SUPPLIED DATA |
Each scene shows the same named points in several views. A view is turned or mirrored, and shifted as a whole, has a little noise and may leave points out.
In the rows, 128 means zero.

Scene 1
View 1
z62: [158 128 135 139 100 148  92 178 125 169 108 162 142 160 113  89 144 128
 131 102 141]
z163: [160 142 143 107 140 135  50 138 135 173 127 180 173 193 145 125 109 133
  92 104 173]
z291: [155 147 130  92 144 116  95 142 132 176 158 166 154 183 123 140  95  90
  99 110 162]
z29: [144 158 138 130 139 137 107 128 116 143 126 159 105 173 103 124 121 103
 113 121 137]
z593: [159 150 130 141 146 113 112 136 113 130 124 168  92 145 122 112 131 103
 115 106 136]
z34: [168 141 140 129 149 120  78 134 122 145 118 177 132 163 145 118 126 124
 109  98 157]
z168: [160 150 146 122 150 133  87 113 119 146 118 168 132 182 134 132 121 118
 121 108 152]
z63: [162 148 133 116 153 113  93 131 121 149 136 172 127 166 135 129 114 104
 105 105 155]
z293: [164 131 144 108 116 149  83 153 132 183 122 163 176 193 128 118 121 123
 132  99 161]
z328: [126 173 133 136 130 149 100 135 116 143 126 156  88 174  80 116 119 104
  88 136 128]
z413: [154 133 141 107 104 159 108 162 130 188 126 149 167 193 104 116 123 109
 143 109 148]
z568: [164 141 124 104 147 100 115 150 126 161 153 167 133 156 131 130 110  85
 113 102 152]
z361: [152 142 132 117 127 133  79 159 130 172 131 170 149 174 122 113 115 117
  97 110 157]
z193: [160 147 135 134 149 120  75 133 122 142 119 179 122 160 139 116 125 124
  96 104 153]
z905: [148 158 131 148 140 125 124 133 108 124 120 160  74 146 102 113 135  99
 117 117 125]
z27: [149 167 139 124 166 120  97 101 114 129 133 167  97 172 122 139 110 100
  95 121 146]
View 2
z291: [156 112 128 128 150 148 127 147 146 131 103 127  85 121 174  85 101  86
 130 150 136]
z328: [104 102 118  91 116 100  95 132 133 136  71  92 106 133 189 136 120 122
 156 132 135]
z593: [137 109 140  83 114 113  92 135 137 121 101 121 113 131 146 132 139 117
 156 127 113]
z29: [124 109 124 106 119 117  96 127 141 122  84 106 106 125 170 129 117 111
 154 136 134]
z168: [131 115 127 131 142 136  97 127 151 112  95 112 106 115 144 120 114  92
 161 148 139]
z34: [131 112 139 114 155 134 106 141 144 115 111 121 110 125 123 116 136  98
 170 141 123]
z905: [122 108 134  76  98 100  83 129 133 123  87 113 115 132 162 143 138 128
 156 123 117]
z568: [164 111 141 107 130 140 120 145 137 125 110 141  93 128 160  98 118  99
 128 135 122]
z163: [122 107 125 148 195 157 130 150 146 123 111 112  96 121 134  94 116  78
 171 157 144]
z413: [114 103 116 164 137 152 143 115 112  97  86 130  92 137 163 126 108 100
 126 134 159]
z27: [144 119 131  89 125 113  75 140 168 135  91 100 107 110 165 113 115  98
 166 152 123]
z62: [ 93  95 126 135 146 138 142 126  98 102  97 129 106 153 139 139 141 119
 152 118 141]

TASK BRIEF |
Write out exactly the lines that begin at the one containing "156 123 117]" and continue through the last line of the data, and only those.

ANSWER TO THIS EXERCISE |
 156 123 117]
z568: [164 111 141 107 130 140 120 145 137 125 110 141  93 128 160  98 118  99
 128 135 122]
z163: [122 107 125 148 195 157 130 150 146 123 111 112  96 121 134  94 116  78
 171 157 144]
z413: [114 103 116 164 137 152 143 115 112  97  86 130  92 137 163 126 108 100
 126 134 159]
z27: [144 119 131  89 125 113  75 140 168 135  91 100 107 110 165 113 115  98
 166 152 123]
z62: [ 93  95 126 135 146 138 142 126  98 102  97 129 106 153 139 139 141 119
 152 118 141]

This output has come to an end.